[TASK OBJECTIVE] Report every line below that carries the word "directions".

[SUPPLIED DATA]
Each row below is a small network's average activation on inputs in which a field has the value named, seen along a few directions.
Related values have similar rows: they may be neighbours, one step apart, or belong to one group.
Strong random noise was added to every row along 9 fixed directions; ignore it. To show where, here is one row again and again, with new noise each time:
[ -19  254  -53  131   88 -238  351   98 -307   11  -17 -296  -34  421
 -100 -277   90   65  358  101]
[  62   70 -133 -404  332 -211   89  -32 -290  270  546  -11 -390 -519
 -482    6   -8  -83  360  283]
[ 141  122 -291 -431  374   65  475  -25   25  117   53 -133 -113  251
 -561   10 -305 -191  326  294]
[-144 -448 -288  221   75    0  -25  170 -302    7  446   -8  -75   -5
 -178  291  417  113  -89   85]
[-128 -277 -204  186 -154  268 -276   36  -42 -192   76  -56  100    7
  -40  116  486  -75 -240  197]
[ 172   90 -472 -595 -101  262  -46 -374 -194   13 -120 -105  244  114
  -94  148  -37 -448 -222  274]
[ -61  -10 -499  -66  375  166   41   27  301  -37  404  -75 -121 -141
 -432  186   35  -85  105  472]
[ -49    0   57   55 -159 -158 -324  155 -481  -40  145 -125 -117 -431
 -205    8  465  -28  122  175]
[ 285 -331  135 -744 -399  677  218 -212 -536 -103 -823 -150  316  687
 -564 -366  268 -611 -163  160]
[  31  196 -186  -69  -46  139   48 -131   75  -94 -145 -203  108  239
    5  -94   41 -167    3  210]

[YOUR SOLUTION]
Each row below is a small network's average activation on inputs in which a field has the value named, seen along a few directions.
Strong random noise was added to every row along 9 fixed directions; ignore it. To show where, here is one row again and again, with new noise each time:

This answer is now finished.